• _Exercise details_
Please write each entry out again exactly as shown.

====

How the elements are linked:
JC ! GH
JC % DJ
DH ! HQ
DH % FB
FF ! ZB
FF % JN
LB ! JN
LB % ZB
FS ! ZM
FS % SQ
NM ! BM
NM % MP
QG ! FB
QG % HQ
LT ! MC
LT % GD
MC ! DH
MC % RH
GH ! PR
GH % BR
RD ! ML
RD % PB
DL ! ZG
DL % HS
GD ! JC
GD % LT
PG ! NM
PG % GM
TR ! FD
TR % SN
MG ! TR
MG % ZR
DJ ! LT
DJ % JC
BR ! DJ
BR % GH
SG ! QG
SG % CH
JD ! TH
JD % GJ
GM ! SR
GM % PG
SQ ! CJ
SQ % FS
SR ! FS
SR % CJ
HS ! SG
HS % DL
FB ! RH
FB % DH
ZR ! BB
ZR % MG
GN ! CC
GN % MF
BB ! GJ
BB % TH
JN ! BG
JN % FF
ZB ! NB
ZB % LB
PB ! JD
PB % RD
MF ! QC
MF % GN
QC ! PB
QC % ML
NB ! SN
NB % FD
ML ! GN
ML % QC
MP ! GM
MP % NM
FD ! LB
FD % NB
ZG ! FF
ZG % BG
BM ! MF
BM % CC
GJ ! RD
GJ % JD
BG ! HS
BG % ZG
HQ ! CH
HQ % QG
CJ ! PG
CJ % SR
ZM ! BR
ZM % PR
CC ! MP
CC % BM
TH ! MG
TH % BB
SN ! ZR
SN % TR
CH ! DL
CH % SG
PR ! SQ
PR % ZM
RH ! GD
RH % MC

The rows follow the links: the fewer symbols apart two elements are, the more alike their rows tend to be.

Each row is also shifted at random along 2 hidden directions that mean nothing.

Some elements, each with a row of numbers:
HS
+241 +255 +142 -261 -499 +182 -201 -282 -224 -52 -184 +425 -140 +132 +15 +398 -234 -77 -38 -196 +70 -107 +94 +28 +152 -122 +566
SR
-651 +37 +146 -293 -433 +17 +105 +252 +120 -320 -119 +482 +308 -388 -376 -23 -6 +13 +122 +255 -300 +109 +278 +96 +194 -192 +374
TH
-78 -51 -620 +310 +455 +552 +24 +94 -83 -176 +101 -91 -505 -199 -44 -29 -261 +270 +535 +115 -147 +68 -90 +418 -271 +341 -102
QC
+87 -260 -363 +362 +539 +108 +135 +237 +9 -45 +197 -423 -181 -200 +29 -260 +25 +196 +303 +189 -150 +62 -98 +193 -250 +247 -493
PR
+327 -15 +245 -76 +311 -374 +50 +219 +528 +150 -22 -5 +600 +87 -220 -70 +96 -168 -432 -13 +198 -112 -122 -270 +300 -275 -269
ML
+232 +177 -283 -143 -435 +130 +102 +84 -296 +50 -340 +392 -246 -417 +240 +112 +208 -47 +237 -1 -174 +373 +86 +22 +185 +167 +277
ZR
+514 +152 -598 +185 +211 +237 -9 -96 -152 +251 -189 +37 -471 -51 +385 +143 +10 -16 +111 -189 +157 +170 -242 +61 +55 +339 -124
ZB
-585 -125 -420 +333 +190 +3 -1 -160 -210 +325 +53 -333 -489 +157 +454 -89 +166 +21 +28 -160 +134 +82 -231 -50 -250 +293 -378
SN
+512 +133 -740 +353 +584 +286 -78 -88 +75 +250 -123 +23 -476 +64 +268 +180 -86 -1 +102 -212 +210 +70 -414 +97 +56 +336 -275
JD
+279 -166 -348 +285 +346 +317 +68 +45 -216 -106 +189 -353 -387 -141 +68 -165 -73 +238 +405 +145 -165 +98 +3 +272 -382 +297 -216
MC
+94 -23 +148 +146 +872 +90 -159 +121 +751 -261 +300 -44 +404 +352 -656 +91 -547 +119 -213 +43 +158 -520 -206 +173 -12 -276 -210
NM
+80 -221 -197 +263 +665 -171 +139 +359 +424 +67 +139 -307 +233 -123 -167 -291 +82 +67 +3 +160 +4 +31 -168 -25 -30 +57 -599
MF
+90 -269 -316 +376 +654 +48 +149 +301 +177 -11 +181 -407 -28 -166 -35 -309 +26 +186 +213 +194 -84 +58 -120 +135 -224 +216 -530
BM
-375 -222 -464 +373 +802 +29 +167 +421 +422 -21 +142 -269 +9 -184 -150 -313 +50 +207 +159 +202 -73 +45 -224 +127 -104 +184 -637
MP
-115 +187 +57 -309 -573 +39 +113 +214 -148 -203 -243 +503 +131 -433 -112 +70 +143 +16 +180 +143 -298 +260 +262 +48 +228 -70 +453
GM
+582 +197 +27 -285 +28 +227 +10 +269 +322 -307 -205 +614 +347 -328 -480 +242 -271 +12 +108 +174 -131 +5 +84 +170 +403 -185 +389
LT
-188 -198 +699 -129 -69 -287 -88 -12 +139 -168 +296 -337 +479 +261 -320 -168 -71 +16 -238 +142 -3 -292 +190 -117 -162 -346 -4
BR
-1002 -132 +441 -239 -308 -202 +86 +163 +189 -289 +140 +66 +457 -85 -394 -156 -6 +65 -15 +244 -225 -77 +278 +15 -11 -320 +121
CC
-272 +273 -571 -126 +47 +432 +65 +405 +324 -276 -370 +819 -65 -591 -334 +246 -174 +67 +324 +118 -203 +214 -52 +267 +366 +25 +329
HQ
+309 -168 +381 +143 +515 -167 -136 -195 +229 +12 +382 -492 +239 +509 -162 -103 -213 +11 -281 -86 +255 -392 -133 -96 -236 -148 -321

In each set, the symbols that take the first to the second take the third to the fourth. Give the fourth.
Answers are names.
A -368 -149 -272 +310 +293 -56 -32 -230 -109 +282 +133 -438 -372 +268 +344 -97 +116 +15 -53 -150 +191 -41 -225 -66 -287 +202 -396
B -227 -198 +537 +56 +169 -241 -84 -142 +146 -44 +370 -494 +295 +413 -187 -187 -101 +23 -235 +29 +123 -331 +40 -129 -240 -220 -239
C -240 -173 +4 +254 +583 -25 -143 -96 +280 +67 +287 -431 +15 +435 -136 -75 -188 +61 -197 -87 +220 -360 -206 +5 -257 -18 -401
D DJ

A -366 +109 -463 +69 -122 +547 -63 -133 -302 -222 -61 +207 -601 -135 +72 +214 -274 +163 +450 +14 -145 +56 +66 +340 -214 +254 +329
B +697 +235 -665 +174 +309 +339 -35 +9 -43 +189 -258 +259 -438 -127 +293 +260 -19 -11 +173 -150 +96 +177 -267 +111 +200 +329 -31
C +704 -14 +904 -372 -378 -243 -36 -10 +22 -240 +114 -23 +618 +71 -339 -33 -50 -75 -179 +105 -105 -183 +331 -127 +63 -369 +337
D PG

A -308 -55 +237 +5 +522 +19 -115 +150 +586 -272 +269 +44 +439 +212 -594 +12 -395 +98 -141 +127 +46 -407 -59 +118 +18 -322 -69
B -246 +229 -16 -183 -522 +274 -148 -256 -294 -97 -144 +401 -294 +16 +103 +326 -192 +0 +112 -126 -35 +4 +137 +126 +27 -5 +561
C +567 +155 +83 -148 -472 +316 -132 -383 -567 -78 -9 +40 -431 +110 +210 +208 -138 +25 +236 -134 -40 -23 +203 +124 -166 +104 +497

====

• _The completed task_
How the elements are linked:
JC ! GH
JC % DJ
DH ! HQ
DH % FB
FF ! ZB
FF % JN
LB ! JN
LB % ZB
FS ! ZM
FS % SQ
NM ! BM
NM % MP
QG ! FB
QG % HQ
LT ! MC
LT % GD
MC ! DH
MC % RH
GH ! PR
GH % BR
RD ! ML
RD % PB
DL ! ZG
DL % HS
GD ! JC
GD % LT
PG ! NM
PG % GM
TR ! FD
TR % SN
MG ! TR
MG % ZR
DJ ! LT
DJ % JC
BR ! DJ
BR % GH
SG ! QG
SG % CH
JD ! TH
JD % GJ
GM ! SR
GM % PG
SQ ! CJ
SQ % FS
SR ! FS
SR % CJ
HS ! SG
HS % DL
FB ! RH
FB % DH
ZR ! BB
ZR % MG
GN ! CC
GN % MF
BB ! GJ
BB % TH
JN ! BG
JN % FF
ZB ! NB
ZB % LB
PB ! JD
PB % RD
MF ! QC
MF % GN
QC ! PB
QC % ML
NB ! SN
NB % FD
ML ! GN
ML % QC
MP ! GM
MP % NM
FD ! LB
FD % NB
ZG ! FF
ZG % BG
BM ! MF
BM % CC
GJ ! RD
GJ % JD
BG ! HS
BG % ZG
HQ ! CH
HQ % QG
CJ ! PG
CJ % SR
ZM ! BR
ZM % PR
CC ! MP
CC % BM
TH ! MG
TH % BB
SN ! ZR
SN % TR
CH ! DL
CH % SG
PR ! SQ
PR % ZM
RH ! GD
RH % MC

The rows follow the links: the fewer symbols apart two elements are, the more alike their rows tend to be.

Each row is also shifted at random along 2 hidden directions that mean nothing.

Some elements, each with a row of numbers:
HS
+241 +255 +142 -261 -499 +182 -201 -282 -224 -52 -184 +425 -140 +132 +15 +398 -234 -77 -38 -196 +70 -107 +94 +28 +152 -122 +566
SR
-651 +37 +146 -293 -433 +17 +105 +252 +120 -320 -119 +482 +308 -388 -376 -23 -6 +13 +122 +255 -300 +109 +278 +96 +194 -192 +374
TH
-78 -51 -620 +310 +455 +552 +24 +94 -83 -176 +101 -91 -505 -199 -44 -29 -261 +270 +535 +115 -147 +68 -90 +418 -271 +341 -102
QC
+87 -260 -363 +362 +539 +108 +135 +237 +9 -45 +197 -423 -181 -200 +29 -260 +25 +196 +303 +189 -150 +62 -98 +193 -250 +247 -493
PR
+327 -15 +245 -76 +311 -374 +50 +219 +528 +150 -22 -5 +600 +87 -220 -70 +96 -168 -432 -13 +198 -112 -122 -270 +300 -275 -269
ML
+232 +177 -283 -143 -435 +130 +102 +84 -296 +50 -340 +392 -246 -417 +240 +112 +208 -47 +237 -1 -174 +373 +86 +22 +185 +167 +277
ZR
+514 +152 -598 +185 +211 +237 -9 -96 -152 +251 -189 +37 -471 -51 +385 +143 +10 -16 +111 -189 +157 +170 -242 +61 +55 +339 -124
ZB
-585 -125 -420 +333 +190 +3 -1 -160 -210 +325 +53 -333 -489 +157 +454 -89 +166 +21 +28 -160 +134 +82 -231 -50 -250 +293 -378
SN
+512 +133 -740 +353 +584 +286 -78 -88 +75 +250 -123 +23 -476 +64 +268 +180 -86 -1 +102 -212 +210 +70 -414 +97 +56 +336 -275
JD
+279 -166 -348 +285 +346 +317 +68 +45 -216 -106 +189 -353 -387 -141 +68 -165 -73 +238 +405 +145 -165 +98 +3 +272 -382 +297 -216
MC
+94 -23 +148 +146 +872 +90 -159 +121 +751 -261 +300 -44 +404 +352 -656 +91 -547 +119 -213 +43 +158 -520 -206 +173 -12 -276 -210
NM
+80 -221 -197 +263 +665 -171 +139 +359 +424 +67 +139 -307 +233 -123 -167 -291 +82 +67 +3 +160 +4 +31 -168 -25 -30 +57 -599
MF
+90 -269 -316 +376 +654 +48 +149 +301 +177 -11 +181 -407 -28 -166 -35 -309 +26 +186 +213 +194 -84 +58 -120 +135 -224 +216 -530
BM
-375 -222 -464 +373 +802 +29 +167 +421 +422 -21 +142 -269 +9 -184 -150 -313 +50 +207 +159 +202 -73 +45 -224 +127 -104 +184 -637
MP
-115 +187 +57 -309 -573 +39 +113 +214 -148 -203 -243 +503 +131 -433 -112 +70 +143 +16 +180 +143 -298 +260 +262 +48 +228 -70 +453
GM
+582 +197 +27 -285 +28 +227 +10 +269 +322 -307 -205 +614 +347 -328 -480 +242 -271 +12 +108 +174 -131 +5 +84 +170 +403 -185 +389
LT
-188 -198 +699 -129 -69 -287 -88 -12 +139 -168 +296 -337 +479 +261 -320 -168 -71 +16 -238 +142 -3 -292 +190 -117 -162 -346 -4
BR
-1002 -132 +441 -239 -308 -202 +86 +163 +189 -289 +140 +66 +457 -85 -394 -156 -6 +65 -15 +244 -225 -77 +278 +15 -11 -320 +121
CC
-272 +273 -571 -126 +47 +432 +65 +405 +324 -276 -370 +819 -65 -591 -334 +246 -174 +67 +324 +118 -203 +214 -52 +267 +366 +25 +329
HQ
+309 -168 +381 +143 +515 -167 -136 -195 +229 +12 +382 -492 +239 +509 -162 -103 -213 +11 -281 -86 +255 -392 -133 -96 -236 -148 -321

In each set, the symbols that take the first to the second take the third to the fourth. Give the fourth.
Answers are names.
A -368 -149 -272 +310 +293 -56 -32 -230 -109 +282 +133 -438 -372 +268 +344 -97 +116 +15 -53 -150 +191 -41 -225 -66 -287 +202 -396
B -227 -198 +537 +56 +169 -241 -84 -142 +146 -44 +370 -494 +295 +413 -187 -187 -101 +23 -235 +29 +123 -331 +40 -129 -240 -220 -239
C -240 -173 +4 +254 +583 -25 -143 -96 +280 +67 +287 -431 +15 +435 -136 -75 -188 +61 -197 -87 +220 -360 -206 +5 -257 -18 -401
D DJ

A -366 +109 -463 +69 -122 +547 -63 -133 -302 -222 -61 +207 -601 -135 +72 +214 -274 +163 +450 +14 -145 +56 +66 +340 -214 +254 +329
B +697 +235 -665 +174 +309 +339 -35 +9 -43 +189 -258 +259 -438 -127 +293 +260 -19 -11 +173 -150 +96 +177 -267 +111 +200 +329 -31
C +704 -14 +904 -372 -378 -243 -36 -10 +22 -240 +114 -23 +618 +71 -339 -33 -50 -75 -179 +105 -105 -183 +331 -127 +63 -369 +337
D PG

A -308 -55 +237 +5 +522 +19 -115 +150 +586 -272 +269 +44 +439 +212 -594 +12 -395 +98 -141 +127 +46 -407 -59 +118 +18 -322 -69
B -246 +229 -16 -183 -522 +274 -148 -256 -294 -97 -144 +401 -294 +16 +103 +326 -192 +0 +112 -126 -35 +4 +137 +126 +27 -5 +561
C +567 +155 +83 -148 -472 +316 -132 -383 -567 -78 -9 +40 -431 +110 +210 +208 -138 +25 +236 -134 -40 -23 +203 +124 -166 +104 +497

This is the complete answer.